## INSTRUCTIONS TO FOLLOW
The entries below hold a line with "[141 146 124" and a line with "129] > 9 4 12". Return those lines and all that lie between them, exactly and only.

## DATA FOR ANALYSIS
---*---
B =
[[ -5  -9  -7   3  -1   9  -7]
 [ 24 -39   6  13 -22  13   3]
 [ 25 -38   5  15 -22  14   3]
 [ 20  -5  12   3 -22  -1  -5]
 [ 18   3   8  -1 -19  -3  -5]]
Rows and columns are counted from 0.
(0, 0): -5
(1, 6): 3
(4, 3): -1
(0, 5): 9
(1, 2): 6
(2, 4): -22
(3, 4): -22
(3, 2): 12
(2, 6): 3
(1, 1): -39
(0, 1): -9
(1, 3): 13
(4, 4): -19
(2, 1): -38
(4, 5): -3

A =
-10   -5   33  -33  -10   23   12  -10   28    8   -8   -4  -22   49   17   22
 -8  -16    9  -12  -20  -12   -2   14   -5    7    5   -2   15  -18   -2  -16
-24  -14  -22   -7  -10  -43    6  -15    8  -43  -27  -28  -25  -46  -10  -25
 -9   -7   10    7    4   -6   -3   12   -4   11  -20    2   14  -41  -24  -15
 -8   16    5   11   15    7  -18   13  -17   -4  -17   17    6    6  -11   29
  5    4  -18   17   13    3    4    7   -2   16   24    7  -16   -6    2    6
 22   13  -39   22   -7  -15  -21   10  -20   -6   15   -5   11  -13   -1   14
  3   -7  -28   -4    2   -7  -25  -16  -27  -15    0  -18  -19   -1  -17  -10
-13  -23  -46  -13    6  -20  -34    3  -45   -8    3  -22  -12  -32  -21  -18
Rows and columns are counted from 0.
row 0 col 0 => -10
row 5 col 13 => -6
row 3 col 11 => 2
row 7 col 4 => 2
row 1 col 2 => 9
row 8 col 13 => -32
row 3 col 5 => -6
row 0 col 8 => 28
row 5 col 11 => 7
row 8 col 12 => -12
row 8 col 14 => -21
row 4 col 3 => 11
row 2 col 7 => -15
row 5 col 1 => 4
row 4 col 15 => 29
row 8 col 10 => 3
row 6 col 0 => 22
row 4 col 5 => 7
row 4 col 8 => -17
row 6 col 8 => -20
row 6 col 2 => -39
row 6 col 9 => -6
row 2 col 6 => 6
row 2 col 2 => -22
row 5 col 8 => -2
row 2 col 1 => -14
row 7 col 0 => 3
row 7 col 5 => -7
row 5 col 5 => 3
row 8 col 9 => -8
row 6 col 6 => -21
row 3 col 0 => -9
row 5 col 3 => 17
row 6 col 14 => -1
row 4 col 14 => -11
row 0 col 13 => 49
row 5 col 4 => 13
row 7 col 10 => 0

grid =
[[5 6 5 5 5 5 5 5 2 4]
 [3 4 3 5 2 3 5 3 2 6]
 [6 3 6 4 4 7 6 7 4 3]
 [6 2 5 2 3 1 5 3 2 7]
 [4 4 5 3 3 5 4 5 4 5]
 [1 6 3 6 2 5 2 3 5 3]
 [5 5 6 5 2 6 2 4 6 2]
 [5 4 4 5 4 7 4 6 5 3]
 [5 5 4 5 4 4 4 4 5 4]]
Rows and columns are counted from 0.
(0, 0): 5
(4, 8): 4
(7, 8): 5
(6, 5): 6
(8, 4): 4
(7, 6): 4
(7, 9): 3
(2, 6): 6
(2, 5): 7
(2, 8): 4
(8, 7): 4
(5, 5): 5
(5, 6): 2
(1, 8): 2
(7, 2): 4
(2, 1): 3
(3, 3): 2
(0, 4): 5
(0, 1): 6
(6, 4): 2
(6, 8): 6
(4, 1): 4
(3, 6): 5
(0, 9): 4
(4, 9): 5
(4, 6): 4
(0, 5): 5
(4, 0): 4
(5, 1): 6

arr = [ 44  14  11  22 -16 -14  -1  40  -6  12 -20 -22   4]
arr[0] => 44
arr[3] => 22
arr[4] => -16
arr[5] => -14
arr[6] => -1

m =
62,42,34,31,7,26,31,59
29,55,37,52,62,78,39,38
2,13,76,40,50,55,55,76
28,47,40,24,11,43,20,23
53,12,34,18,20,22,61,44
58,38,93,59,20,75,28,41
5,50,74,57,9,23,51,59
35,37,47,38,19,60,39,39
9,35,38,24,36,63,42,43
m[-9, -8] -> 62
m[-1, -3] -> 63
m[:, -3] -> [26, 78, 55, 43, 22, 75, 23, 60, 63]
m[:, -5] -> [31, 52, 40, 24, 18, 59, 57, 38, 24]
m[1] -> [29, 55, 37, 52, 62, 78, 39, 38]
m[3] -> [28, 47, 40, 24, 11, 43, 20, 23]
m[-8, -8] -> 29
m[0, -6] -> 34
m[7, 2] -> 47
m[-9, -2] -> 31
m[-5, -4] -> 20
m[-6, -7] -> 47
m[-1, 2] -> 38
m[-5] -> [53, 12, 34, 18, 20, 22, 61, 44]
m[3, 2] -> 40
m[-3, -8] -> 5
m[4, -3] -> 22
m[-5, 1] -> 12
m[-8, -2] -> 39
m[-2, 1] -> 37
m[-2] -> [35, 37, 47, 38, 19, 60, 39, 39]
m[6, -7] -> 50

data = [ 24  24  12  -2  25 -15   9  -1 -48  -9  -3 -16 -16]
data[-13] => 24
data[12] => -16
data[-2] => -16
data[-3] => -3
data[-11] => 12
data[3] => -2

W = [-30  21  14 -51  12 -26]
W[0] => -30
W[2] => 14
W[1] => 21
---*---
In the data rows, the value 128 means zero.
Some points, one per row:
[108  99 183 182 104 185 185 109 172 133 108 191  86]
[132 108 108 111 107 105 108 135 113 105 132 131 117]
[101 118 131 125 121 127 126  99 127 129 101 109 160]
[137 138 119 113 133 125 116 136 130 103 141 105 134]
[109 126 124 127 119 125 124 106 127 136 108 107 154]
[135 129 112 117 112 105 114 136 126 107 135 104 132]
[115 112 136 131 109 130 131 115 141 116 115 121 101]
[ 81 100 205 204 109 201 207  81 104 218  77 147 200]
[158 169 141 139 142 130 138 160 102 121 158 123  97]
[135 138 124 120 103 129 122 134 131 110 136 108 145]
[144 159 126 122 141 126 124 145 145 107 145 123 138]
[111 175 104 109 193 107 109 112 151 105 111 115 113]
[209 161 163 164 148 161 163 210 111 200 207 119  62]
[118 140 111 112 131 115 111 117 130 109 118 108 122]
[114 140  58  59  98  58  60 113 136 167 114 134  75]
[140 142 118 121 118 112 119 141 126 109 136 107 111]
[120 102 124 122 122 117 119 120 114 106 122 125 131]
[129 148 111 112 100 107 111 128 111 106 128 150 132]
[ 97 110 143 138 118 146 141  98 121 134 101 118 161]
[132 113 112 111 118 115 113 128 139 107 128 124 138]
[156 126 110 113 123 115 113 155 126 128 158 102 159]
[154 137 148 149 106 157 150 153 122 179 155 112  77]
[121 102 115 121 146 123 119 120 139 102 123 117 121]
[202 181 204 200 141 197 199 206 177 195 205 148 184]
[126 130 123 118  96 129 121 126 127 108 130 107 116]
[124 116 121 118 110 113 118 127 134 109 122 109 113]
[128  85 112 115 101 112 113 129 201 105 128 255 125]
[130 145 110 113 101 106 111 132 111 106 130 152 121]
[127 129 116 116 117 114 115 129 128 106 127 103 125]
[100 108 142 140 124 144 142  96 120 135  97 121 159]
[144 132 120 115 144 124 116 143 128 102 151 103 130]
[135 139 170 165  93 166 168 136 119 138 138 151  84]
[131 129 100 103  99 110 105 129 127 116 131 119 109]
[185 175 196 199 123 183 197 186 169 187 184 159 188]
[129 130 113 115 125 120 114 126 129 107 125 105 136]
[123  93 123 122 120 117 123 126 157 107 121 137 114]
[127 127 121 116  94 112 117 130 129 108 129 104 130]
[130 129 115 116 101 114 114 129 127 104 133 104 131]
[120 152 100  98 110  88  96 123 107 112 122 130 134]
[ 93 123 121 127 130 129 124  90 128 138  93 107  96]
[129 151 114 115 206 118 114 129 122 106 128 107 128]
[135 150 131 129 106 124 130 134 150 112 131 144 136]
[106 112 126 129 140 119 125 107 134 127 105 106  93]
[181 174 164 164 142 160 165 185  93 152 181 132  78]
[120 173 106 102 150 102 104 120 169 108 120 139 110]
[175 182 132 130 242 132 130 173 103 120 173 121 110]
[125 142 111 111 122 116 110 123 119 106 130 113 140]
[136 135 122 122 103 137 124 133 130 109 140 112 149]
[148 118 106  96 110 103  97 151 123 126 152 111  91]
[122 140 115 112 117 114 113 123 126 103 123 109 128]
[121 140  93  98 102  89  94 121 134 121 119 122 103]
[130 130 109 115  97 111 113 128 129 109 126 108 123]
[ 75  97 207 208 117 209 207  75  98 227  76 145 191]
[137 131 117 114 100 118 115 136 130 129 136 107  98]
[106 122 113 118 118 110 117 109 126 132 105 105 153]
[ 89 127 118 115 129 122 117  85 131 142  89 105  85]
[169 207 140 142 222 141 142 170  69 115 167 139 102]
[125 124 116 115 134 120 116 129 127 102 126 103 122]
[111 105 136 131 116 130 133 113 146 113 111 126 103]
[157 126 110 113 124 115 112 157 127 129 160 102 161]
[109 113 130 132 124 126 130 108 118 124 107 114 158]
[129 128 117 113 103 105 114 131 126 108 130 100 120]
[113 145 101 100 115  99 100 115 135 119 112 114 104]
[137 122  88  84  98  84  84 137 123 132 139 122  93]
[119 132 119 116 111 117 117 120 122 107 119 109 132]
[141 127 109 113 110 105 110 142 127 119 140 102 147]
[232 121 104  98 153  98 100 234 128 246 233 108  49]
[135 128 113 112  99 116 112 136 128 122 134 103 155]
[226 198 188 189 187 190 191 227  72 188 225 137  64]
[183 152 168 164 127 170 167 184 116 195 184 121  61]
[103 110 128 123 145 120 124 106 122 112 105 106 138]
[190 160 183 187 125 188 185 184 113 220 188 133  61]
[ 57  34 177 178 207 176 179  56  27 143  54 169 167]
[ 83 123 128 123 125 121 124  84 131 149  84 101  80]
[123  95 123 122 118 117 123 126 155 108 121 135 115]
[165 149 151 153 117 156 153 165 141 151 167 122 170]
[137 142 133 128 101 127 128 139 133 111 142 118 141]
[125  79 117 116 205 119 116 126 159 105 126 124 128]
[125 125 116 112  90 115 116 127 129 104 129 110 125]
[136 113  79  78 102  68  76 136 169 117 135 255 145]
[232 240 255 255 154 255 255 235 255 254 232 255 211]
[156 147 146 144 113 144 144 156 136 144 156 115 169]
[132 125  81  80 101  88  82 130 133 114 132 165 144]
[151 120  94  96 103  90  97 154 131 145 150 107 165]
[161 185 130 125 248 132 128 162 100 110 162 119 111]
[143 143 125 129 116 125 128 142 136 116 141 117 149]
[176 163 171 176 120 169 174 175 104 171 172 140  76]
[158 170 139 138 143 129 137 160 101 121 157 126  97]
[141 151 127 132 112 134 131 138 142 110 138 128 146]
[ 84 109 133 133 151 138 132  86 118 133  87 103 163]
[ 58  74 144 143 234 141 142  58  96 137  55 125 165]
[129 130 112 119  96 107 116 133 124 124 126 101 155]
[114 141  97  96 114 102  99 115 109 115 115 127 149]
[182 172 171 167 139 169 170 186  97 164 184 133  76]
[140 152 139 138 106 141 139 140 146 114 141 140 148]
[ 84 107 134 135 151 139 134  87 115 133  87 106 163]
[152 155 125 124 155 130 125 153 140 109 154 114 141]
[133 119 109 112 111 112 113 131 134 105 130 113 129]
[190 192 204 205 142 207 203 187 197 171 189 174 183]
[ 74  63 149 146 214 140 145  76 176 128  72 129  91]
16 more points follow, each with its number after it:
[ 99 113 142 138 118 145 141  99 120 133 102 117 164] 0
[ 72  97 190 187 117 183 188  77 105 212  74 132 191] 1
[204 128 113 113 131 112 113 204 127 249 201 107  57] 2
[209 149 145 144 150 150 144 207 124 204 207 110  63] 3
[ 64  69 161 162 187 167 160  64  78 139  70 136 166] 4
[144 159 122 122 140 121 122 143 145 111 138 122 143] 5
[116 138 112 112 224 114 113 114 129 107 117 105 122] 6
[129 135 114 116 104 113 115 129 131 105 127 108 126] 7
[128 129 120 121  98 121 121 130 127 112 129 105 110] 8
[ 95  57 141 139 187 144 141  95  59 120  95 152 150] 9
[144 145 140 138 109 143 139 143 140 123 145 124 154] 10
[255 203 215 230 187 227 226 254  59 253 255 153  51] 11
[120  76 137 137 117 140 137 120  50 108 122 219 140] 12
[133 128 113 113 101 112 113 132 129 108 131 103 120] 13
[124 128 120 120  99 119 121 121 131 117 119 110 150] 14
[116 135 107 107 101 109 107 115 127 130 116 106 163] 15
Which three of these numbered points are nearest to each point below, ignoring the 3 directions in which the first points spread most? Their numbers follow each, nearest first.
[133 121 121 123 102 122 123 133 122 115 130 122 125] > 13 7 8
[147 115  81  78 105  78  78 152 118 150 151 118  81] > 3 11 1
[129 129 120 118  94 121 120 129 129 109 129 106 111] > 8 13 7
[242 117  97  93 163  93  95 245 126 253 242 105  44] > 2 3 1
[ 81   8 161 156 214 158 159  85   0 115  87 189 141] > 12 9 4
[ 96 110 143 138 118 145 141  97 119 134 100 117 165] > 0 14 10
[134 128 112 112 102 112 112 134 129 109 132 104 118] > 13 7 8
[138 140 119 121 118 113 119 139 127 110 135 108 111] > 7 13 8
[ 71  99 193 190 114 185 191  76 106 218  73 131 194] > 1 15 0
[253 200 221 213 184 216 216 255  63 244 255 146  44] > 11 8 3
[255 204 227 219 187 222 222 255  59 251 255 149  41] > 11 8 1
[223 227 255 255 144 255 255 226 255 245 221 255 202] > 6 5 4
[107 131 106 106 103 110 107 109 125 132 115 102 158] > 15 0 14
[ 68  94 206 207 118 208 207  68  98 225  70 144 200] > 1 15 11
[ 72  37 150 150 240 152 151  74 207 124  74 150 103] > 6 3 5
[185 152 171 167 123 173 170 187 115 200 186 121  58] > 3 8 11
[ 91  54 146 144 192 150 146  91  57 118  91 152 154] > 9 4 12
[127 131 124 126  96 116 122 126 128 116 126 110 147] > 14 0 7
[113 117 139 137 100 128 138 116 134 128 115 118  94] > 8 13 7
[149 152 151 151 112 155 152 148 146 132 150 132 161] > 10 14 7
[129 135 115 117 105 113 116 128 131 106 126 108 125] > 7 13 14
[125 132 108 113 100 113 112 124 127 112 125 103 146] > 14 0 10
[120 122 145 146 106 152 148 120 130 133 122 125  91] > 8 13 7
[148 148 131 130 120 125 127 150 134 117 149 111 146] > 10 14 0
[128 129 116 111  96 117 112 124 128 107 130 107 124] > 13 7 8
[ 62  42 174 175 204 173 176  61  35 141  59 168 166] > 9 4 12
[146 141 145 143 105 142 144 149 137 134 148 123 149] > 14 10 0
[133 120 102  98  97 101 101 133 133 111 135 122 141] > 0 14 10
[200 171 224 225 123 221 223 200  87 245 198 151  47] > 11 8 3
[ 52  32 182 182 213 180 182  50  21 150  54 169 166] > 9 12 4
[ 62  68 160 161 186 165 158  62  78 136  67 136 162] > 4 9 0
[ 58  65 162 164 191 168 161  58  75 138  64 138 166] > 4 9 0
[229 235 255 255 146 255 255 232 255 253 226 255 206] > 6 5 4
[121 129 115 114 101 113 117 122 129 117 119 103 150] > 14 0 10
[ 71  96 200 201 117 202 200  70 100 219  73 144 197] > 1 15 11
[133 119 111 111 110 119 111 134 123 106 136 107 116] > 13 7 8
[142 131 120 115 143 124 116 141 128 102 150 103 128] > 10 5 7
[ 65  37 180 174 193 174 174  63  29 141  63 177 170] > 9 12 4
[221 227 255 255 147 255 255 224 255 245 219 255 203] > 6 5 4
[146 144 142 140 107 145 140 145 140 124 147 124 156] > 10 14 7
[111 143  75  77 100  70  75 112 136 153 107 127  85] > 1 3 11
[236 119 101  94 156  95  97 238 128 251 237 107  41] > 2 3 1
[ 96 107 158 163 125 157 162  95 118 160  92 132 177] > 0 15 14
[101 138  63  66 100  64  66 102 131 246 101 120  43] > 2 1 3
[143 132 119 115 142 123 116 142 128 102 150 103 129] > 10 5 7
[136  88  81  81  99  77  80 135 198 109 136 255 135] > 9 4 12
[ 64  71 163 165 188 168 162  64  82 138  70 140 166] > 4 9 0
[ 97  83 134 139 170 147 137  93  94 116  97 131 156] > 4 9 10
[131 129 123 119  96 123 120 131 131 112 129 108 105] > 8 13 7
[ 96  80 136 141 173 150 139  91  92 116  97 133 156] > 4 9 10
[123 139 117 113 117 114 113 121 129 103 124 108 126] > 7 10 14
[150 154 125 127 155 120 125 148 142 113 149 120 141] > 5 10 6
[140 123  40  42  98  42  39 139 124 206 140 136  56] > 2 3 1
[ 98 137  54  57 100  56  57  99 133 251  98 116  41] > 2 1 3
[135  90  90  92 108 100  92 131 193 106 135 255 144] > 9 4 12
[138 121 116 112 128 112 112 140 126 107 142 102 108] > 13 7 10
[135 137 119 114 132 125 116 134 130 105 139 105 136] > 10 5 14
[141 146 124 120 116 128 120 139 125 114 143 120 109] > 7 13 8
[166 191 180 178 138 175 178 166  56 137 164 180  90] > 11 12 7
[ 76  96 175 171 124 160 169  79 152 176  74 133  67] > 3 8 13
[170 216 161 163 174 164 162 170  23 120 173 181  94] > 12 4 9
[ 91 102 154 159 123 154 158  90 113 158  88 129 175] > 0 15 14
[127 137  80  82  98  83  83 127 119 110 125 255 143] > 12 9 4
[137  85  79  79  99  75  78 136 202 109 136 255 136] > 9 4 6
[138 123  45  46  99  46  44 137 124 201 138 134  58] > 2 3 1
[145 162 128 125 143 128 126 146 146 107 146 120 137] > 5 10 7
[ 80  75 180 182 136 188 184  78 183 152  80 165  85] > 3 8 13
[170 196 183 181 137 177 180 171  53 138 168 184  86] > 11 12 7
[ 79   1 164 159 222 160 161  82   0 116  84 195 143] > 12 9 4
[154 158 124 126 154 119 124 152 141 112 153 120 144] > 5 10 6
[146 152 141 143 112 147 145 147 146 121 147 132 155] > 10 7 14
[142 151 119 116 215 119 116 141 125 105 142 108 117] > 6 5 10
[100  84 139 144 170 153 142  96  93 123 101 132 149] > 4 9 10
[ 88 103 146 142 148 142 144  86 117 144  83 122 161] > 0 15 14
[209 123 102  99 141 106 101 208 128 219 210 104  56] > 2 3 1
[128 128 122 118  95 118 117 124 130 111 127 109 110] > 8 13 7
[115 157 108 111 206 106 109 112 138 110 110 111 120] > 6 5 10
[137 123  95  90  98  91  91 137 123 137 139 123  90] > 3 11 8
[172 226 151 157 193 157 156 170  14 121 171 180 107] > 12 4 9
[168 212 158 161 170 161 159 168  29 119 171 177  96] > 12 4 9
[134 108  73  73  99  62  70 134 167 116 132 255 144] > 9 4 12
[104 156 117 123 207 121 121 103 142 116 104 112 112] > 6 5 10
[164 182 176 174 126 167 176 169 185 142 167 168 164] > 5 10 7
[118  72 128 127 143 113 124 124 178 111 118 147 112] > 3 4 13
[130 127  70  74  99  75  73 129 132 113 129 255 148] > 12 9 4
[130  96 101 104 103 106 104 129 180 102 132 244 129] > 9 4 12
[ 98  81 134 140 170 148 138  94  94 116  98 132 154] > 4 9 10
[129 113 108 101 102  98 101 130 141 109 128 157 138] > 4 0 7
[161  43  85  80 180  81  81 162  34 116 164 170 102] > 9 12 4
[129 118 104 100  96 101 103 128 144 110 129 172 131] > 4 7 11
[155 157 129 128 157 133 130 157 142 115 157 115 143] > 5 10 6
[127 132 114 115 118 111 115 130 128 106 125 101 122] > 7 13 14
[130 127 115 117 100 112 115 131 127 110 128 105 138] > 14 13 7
---*---
## YOUR SOLUTION
[141 146 124 120 116 128 120 139 125 114 143 120 109] > 7 13 8
[166 191 180 178 138 175 178 166  56 137 164 180  90] > 11 12 7
[ 76  96 175 171 124 160 169  79 152 176  74 133  67] > 3 8 13
[170 216 161 163 174 164 162 170  23 120 173 181  94] > 12 4 9
[ 91 102 154 159 123 154 158  90 113 158  88 129 175] > 0 15 14
[127 137  80  82  98  83  83 127 119 110 125 255 143] > 12 9 4
[137  85  79  79  99  75  78 136 202 109 136 255 136] > 9 4 6
[138 123  45  46  99  46  44 137 124 201 138 134  58] > 2 3 1
[145 162 128 125 143 128 126 146 146 107 146 120 137] > 5 10 7
[ 80  75 180 182 136 188 184  78 183 152  80 165  85] > 3 8 13
[170 196 183 181 137 177 180 171  53 138 168 184  86] > 11 12 7
[ 79   1 164 159 222 160 161  82   0 116  84 195 143] > 12 9 4
[154 158 124 126 154 119 124 152 141 112 153 120 144] > 5 10 6
[146 152 141 143 112 147 145 147 146 121 147 132 155] > 10 7 14
[142 151 119 116 215 119 116 141 125 105 142 108 117] > 6 5 10
[100  84 139 144 170 153 142  96  93 123 101 132 149] > 4 9 10
[ 88 103 146 142 148 142 144  86 117 144  83 122 161] > 0 15 14
[209 123 102  99 141 106 101 208 128 219 210 104  56] > 2 3 1
[128 128 122 118  95 118 117 124 130 111 127 109 110] > 8 13 7
[115 157 108 111 206 106 109 112 138 110 110 111 120] > 6 5 10
[137 123  95  90  98  91  91 137 123 137 139 123  90] > 3 11 8
[172 226 151 157 193 157 156 170  14 121 171 180 107] > 12 4 9
[168 212 158 161 170 161 159 168  29 119 171 177  96] > 12 4 9
[134 108  73  73  99  62  70 134 167 116 132 255 144] > 9 4 12
[104 156 117 123 207 121 121 103 142 116 104 112 112] > 6 5 10
[164 182 176 174 126 167 176 169 185 142 167 168 164] > 5 10 7
[118  72 128 127 143 113 124 124 178 111 118 147 112] > 3 4 13
[130 127  70  74  99  75  73 129 132 113 129 255 148] > 12 9 4
[130  96 101 104 103 106 104 129 180 102 132 244 129] > 9 4 12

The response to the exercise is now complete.